Start of Block

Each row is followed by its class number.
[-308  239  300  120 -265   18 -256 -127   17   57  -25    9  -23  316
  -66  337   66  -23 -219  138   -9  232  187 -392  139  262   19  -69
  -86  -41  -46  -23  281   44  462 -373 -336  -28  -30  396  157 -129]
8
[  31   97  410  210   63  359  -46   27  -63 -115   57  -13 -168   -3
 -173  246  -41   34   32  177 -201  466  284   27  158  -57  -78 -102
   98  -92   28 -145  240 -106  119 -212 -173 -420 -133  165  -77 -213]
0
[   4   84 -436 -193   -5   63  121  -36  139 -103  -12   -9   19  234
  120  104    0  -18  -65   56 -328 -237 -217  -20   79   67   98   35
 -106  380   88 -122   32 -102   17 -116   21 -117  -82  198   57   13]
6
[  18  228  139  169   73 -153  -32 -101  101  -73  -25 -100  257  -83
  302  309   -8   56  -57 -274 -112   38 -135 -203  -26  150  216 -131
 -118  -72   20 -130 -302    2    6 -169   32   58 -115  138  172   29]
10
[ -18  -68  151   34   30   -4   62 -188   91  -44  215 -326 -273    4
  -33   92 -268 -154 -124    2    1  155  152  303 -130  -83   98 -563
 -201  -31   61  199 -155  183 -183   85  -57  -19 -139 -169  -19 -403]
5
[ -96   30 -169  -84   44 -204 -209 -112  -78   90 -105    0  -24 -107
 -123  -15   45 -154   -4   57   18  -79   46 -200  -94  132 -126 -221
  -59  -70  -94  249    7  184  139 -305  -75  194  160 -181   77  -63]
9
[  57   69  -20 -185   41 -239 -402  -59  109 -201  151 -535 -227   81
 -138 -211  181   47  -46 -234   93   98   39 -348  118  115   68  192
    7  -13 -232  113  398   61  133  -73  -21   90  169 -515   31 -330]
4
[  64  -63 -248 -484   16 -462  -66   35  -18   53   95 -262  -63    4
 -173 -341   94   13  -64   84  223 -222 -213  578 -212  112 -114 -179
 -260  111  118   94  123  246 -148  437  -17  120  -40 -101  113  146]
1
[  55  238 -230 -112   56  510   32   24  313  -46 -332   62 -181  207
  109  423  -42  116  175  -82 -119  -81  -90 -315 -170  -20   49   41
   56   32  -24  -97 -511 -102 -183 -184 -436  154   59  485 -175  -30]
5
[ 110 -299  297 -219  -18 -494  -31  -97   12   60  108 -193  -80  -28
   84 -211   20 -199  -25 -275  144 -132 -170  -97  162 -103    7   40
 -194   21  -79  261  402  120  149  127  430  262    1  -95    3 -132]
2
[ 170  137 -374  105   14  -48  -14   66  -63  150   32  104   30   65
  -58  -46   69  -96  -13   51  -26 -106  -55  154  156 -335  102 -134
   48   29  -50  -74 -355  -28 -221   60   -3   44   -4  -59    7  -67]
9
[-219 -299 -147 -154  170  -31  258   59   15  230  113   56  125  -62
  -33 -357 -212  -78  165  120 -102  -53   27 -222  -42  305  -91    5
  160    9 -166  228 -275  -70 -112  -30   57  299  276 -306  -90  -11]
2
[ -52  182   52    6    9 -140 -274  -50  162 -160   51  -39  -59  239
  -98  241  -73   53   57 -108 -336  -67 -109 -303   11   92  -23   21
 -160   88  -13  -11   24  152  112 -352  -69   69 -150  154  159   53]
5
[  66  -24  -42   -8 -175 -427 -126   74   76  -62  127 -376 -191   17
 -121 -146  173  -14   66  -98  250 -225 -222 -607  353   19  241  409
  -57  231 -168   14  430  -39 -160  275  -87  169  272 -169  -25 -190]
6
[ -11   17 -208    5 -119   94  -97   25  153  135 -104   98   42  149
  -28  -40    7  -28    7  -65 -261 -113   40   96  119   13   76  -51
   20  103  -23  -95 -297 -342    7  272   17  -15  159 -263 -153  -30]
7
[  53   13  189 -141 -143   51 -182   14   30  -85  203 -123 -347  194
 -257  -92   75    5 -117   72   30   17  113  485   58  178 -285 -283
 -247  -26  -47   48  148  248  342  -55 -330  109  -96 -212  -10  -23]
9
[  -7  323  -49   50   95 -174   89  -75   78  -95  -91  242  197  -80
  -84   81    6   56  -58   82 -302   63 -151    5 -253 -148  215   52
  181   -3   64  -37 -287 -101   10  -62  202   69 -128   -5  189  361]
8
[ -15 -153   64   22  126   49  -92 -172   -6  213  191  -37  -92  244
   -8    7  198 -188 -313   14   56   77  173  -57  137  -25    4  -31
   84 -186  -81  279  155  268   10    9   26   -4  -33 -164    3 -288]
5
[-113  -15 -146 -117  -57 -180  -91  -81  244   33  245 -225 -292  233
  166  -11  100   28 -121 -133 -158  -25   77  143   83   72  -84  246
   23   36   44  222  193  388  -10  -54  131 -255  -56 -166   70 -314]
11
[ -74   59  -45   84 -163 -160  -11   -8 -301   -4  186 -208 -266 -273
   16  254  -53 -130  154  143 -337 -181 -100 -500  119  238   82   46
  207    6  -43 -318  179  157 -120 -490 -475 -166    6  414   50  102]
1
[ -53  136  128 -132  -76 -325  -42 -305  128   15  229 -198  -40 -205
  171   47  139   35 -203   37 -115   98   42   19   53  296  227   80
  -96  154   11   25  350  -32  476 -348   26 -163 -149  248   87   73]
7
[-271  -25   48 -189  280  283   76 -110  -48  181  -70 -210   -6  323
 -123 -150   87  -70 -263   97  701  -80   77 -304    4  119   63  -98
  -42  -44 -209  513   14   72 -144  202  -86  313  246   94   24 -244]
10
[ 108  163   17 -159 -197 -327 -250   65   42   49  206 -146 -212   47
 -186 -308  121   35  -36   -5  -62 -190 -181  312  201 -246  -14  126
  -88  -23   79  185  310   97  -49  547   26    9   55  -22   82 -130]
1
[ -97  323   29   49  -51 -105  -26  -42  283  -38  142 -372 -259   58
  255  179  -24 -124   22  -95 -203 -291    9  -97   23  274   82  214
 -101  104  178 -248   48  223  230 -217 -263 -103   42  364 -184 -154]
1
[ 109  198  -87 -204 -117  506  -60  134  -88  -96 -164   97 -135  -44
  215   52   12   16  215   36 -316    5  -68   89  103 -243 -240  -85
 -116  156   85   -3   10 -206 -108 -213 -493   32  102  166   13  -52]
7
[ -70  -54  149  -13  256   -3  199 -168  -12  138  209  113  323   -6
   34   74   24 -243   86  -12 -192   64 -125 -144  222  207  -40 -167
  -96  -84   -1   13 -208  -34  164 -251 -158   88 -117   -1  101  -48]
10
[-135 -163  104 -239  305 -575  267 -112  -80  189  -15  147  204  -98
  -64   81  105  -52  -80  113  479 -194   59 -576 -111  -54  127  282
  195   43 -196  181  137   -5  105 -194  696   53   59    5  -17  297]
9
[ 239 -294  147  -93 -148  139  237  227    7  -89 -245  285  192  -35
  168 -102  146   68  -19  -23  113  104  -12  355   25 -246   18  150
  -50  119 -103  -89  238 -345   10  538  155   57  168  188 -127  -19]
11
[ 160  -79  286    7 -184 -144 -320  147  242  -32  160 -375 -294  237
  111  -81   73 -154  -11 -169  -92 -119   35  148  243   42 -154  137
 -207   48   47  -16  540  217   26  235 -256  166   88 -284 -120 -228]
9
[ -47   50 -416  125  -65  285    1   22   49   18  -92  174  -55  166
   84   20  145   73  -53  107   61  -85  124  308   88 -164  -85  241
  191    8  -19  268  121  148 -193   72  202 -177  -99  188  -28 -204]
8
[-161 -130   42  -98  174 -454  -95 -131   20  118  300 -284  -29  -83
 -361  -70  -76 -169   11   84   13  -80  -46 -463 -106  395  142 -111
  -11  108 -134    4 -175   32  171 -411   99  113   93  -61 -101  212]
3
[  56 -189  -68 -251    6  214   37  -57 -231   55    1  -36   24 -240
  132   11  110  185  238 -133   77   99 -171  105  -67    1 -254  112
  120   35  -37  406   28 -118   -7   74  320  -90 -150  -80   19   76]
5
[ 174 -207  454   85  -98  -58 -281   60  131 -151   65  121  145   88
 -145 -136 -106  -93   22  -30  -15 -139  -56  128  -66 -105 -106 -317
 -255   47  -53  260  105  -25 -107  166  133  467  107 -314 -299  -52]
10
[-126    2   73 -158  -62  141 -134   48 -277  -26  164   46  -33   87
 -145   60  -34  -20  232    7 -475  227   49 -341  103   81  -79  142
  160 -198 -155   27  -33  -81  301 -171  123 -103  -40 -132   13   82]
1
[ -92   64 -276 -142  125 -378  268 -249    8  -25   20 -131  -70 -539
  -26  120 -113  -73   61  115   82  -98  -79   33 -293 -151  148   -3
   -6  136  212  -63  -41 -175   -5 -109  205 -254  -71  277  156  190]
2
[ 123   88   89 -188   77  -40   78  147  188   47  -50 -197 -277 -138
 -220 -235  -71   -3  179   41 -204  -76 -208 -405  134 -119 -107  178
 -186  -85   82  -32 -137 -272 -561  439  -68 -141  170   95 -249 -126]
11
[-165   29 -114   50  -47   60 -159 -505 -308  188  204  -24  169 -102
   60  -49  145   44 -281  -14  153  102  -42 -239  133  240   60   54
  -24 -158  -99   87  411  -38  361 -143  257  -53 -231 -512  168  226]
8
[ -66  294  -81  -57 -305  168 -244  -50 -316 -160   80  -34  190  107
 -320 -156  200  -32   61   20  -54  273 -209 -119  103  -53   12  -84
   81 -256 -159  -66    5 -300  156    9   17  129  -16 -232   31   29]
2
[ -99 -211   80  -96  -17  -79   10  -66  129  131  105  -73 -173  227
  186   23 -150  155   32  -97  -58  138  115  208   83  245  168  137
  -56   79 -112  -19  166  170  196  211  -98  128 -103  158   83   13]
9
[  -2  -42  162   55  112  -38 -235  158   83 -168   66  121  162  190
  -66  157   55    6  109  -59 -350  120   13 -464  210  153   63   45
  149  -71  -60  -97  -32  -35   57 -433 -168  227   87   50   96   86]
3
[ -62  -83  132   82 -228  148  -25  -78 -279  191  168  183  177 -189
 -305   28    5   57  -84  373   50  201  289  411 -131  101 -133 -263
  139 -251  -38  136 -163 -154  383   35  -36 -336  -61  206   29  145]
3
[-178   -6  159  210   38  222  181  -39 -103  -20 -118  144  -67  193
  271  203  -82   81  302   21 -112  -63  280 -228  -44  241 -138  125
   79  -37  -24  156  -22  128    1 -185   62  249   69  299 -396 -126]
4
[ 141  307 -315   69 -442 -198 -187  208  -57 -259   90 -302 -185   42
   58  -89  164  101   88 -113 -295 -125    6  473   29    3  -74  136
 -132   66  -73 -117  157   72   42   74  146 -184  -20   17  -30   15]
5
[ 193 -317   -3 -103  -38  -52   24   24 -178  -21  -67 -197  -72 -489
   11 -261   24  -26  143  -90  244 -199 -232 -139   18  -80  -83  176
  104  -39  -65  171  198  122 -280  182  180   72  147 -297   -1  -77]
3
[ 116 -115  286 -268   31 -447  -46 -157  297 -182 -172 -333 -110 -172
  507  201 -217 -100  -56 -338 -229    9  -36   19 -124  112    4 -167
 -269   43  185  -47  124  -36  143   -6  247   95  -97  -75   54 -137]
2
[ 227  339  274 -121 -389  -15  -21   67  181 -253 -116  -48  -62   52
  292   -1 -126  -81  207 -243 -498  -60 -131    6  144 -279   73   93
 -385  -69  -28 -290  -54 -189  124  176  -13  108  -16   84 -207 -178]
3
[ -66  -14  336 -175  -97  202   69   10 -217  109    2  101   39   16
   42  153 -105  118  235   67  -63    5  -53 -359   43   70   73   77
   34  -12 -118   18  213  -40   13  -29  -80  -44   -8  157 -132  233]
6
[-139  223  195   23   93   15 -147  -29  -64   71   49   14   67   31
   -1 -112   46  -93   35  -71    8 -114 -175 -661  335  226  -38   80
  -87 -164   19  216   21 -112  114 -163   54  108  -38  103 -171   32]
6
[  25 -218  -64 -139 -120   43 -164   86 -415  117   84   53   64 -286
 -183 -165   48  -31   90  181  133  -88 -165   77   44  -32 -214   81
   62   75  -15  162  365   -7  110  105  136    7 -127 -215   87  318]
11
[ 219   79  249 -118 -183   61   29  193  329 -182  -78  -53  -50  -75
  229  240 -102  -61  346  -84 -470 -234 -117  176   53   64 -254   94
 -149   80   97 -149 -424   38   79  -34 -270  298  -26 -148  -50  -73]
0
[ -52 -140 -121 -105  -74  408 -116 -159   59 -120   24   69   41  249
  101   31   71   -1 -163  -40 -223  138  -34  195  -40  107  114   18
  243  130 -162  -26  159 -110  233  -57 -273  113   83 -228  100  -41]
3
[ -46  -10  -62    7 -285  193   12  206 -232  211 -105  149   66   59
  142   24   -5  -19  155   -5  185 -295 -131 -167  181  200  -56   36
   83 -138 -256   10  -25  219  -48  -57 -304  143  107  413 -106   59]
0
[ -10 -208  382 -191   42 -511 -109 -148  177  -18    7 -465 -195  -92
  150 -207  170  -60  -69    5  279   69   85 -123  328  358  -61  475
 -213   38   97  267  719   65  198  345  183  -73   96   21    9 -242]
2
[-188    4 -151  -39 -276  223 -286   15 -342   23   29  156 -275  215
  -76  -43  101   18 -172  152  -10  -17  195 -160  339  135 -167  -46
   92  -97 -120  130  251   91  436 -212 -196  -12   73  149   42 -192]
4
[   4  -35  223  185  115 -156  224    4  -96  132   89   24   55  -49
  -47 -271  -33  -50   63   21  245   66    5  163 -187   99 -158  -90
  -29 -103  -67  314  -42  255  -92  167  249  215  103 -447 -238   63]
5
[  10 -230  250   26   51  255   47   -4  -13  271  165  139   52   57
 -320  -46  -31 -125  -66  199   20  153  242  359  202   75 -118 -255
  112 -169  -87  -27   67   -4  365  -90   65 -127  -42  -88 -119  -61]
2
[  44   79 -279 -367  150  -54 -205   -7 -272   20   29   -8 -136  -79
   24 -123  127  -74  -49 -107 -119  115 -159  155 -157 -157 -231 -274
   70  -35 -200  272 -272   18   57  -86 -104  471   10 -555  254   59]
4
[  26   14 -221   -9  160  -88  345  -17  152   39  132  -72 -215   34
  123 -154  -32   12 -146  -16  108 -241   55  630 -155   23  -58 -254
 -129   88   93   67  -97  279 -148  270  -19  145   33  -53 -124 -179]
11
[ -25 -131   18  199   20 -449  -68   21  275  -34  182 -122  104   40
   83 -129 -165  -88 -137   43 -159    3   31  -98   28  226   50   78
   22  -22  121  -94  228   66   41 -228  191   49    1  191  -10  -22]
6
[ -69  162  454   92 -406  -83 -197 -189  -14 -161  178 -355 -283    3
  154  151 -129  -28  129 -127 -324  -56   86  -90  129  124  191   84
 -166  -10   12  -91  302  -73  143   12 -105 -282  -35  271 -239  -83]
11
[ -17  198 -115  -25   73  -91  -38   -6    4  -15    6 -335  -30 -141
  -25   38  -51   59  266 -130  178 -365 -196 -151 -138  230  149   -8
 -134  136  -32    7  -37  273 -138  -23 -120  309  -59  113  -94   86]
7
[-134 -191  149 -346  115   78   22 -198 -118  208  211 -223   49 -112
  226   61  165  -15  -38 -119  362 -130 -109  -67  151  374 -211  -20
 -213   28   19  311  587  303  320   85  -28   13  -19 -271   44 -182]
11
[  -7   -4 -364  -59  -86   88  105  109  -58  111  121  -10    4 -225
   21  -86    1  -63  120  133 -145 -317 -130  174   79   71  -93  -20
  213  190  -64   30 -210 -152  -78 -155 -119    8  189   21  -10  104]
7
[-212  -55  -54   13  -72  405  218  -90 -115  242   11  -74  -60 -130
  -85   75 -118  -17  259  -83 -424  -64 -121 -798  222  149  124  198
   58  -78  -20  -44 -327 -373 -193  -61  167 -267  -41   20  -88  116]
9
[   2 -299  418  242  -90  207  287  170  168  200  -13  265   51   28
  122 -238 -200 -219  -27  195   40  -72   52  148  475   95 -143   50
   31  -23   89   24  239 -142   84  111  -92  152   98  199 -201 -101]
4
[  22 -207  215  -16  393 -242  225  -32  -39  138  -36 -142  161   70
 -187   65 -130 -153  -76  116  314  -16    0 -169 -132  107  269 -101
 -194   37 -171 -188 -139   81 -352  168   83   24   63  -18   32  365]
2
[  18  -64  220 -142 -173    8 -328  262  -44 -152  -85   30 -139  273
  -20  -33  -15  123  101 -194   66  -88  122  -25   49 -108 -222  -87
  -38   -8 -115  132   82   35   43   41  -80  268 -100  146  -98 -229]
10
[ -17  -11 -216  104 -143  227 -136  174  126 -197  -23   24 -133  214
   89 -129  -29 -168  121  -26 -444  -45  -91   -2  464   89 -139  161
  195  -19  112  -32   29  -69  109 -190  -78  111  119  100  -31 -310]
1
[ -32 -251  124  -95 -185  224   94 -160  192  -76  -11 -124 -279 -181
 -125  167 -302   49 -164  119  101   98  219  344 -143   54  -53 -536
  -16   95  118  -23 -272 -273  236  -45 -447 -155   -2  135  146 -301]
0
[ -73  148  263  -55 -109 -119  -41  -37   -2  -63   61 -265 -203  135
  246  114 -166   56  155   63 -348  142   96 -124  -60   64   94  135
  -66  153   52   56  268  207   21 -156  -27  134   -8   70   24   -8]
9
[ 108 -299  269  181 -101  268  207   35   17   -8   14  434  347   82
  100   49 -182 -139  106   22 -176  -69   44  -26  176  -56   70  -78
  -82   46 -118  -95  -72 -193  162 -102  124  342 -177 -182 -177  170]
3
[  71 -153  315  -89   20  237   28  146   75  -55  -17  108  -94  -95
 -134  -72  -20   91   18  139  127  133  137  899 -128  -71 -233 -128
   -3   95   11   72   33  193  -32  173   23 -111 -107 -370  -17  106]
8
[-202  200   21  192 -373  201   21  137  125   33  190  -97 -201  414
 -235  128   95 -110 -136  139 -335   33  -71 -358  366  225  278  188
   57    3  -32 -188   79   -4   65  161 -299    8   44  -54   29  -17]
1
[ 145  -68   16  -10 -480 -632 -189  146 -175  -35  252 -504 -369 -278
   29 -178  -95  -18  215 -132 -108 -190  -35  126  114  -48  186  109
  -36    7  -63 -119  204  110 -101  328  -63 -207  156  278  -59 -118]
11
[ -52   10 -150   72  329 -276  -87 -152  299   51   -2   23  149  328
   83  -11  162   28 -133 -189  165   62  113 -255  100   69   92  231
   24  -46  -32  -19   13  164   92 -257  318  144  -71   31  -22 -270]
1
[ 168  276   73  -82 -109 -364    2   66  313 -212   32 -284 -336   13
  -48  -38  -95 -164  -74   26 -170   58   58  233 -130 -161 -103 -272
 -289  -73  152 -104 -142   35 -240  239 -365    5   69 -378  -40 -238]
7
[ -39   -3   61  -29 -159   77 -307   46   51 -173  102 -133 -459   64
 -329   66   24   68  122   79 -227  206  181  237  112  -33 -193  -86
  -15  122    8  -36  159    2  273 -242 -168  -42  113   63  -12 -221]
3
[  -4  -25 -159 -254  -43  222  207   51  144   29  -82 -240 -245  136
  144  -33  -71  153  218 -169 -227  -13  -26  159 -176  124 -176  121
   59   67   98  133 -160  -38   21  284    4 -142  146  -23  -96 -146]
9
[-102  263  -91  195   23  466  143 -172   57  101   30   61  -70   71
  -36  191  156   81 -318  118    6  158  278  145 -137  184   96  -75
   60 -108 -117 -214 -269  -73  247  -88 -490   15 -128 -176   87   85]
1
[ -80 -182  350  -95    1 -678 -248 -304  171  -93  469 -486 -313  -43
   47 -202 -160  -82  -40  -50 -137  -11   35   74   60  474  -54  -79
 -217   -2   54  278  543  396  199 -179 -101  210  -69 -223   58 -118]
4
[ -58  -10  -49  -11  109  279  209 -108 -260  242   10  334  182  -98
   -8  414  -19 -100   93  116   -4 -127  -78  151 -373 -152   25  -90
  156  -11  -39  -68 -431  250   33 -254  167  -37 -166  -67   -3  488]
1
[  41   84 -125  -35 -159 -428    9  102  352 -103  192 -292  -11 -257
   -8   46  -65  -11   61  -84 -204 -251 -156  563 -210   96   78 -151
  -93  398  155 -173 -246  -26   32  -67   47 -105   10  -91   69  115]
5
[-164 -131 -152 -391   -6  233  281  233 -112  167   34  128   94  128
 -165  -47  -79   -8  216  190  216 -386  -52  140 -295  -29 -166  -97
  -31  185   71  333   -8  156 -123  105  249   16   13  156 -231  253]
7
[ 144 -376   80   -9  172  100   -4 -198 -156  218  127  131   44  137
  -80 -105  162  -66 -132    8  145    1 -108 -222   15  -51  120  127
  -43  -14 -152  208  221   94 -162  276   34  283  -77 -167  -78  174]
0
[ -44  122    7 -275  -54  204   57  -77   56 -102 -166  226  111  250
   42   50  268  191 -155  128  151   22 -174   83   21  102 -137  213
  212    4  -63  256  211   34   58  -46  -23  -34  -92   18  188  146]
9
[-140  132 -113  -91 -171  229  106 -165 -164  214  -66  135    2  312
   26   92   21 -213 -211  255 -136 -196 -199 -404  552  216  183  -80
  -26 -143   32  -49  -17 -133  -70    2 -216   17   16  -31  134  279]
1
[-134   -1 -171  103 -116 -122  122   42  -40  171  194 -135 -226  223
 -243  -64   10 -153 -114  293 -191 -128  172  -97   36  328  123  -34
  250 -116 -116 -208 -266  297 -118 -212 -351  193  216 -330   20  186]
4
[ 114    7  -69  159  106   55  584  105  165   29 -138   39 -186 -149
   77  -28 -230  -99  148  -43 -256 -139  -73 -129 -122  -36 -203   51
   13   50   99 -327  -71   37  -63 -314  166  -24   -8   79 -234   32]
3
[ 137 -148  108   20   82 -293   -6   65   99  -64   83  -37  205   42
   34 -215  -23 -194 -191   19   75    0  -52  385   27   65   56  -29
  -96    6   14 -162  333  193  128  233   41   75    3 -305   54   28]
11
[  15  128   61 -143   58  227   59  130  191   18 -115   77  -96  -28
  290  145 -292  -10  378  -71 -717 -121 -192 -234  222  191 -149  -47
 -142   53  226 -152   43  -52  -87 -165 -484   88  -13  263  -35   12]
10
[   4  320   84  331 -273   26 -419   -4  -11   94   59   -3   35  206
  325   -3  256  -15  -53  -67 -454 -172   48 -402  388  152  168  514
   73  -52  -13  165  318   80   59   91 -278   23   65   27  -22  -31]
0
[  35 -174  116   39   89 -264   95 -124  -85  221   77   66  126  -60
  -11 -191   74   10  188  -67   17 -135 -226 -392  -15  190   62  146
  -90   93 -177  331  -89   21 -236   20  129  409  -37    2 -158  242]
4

End of Block

→ TASK BRIEF: Transcribe the lines above between the line holding "201 -217 -100" and the line holding "-84 -470 -234", inclusive, exactly as they stand and with nothing added.

→ ANSWER TO THE EXERCISE:
  507  201 -217 -100  -56 -338 -229    9  -36   19 -124  112    4 -167
 -269   43  185  -47  124  -36  143   -6  247   95  -97  -75   54 -137]
2
[ 227  339  274 -121 -389  -15  -21   67  181 -253 -116  -48  -62   52
  292   -1 -126  -81  207 -243 -498  -60 -131    6  144 -279   73   93
 -385  -69  -28 -290  -54 -189  124  176  -13  108  -16   84 -207 -178]
3
[ -66  -14  336 -175  -97  202   69   10 -217  109    2  101   39   16
   42  153 -105  118  235   67  -63    5  -53 -359   43   70   73   77
   34  -12 -118   18  213  -40   13  -29  -80  -44   -8  157 -132  233]
6
[-139  223  195   23   93   15 -147  -29  -64   71   49   14   67   31
   -1 -112   46  -93   35  -71    8 -114 -175 -661  335  226  -38   80
  -87 -164   19  216   21 -112  114 -163   54  108  -38  103 -171   32]
6
[  25 -218  -64 -139 -120   43 -164   86 -415  117   84   53   64 -286
 -183 -165   48  -31   90  181  133  -88 -165   77   44  -32 -214   81
   62   75  -15  162  365   -7  110  105  136    7 -127 -215   87  318]
11
[ 219   79  249 -118 -183   61   29  193  329 -182  -78  -53  -50  -75
  229  240 -102  -61  346  -84 -470 -234 -117  176   53   64 -254   94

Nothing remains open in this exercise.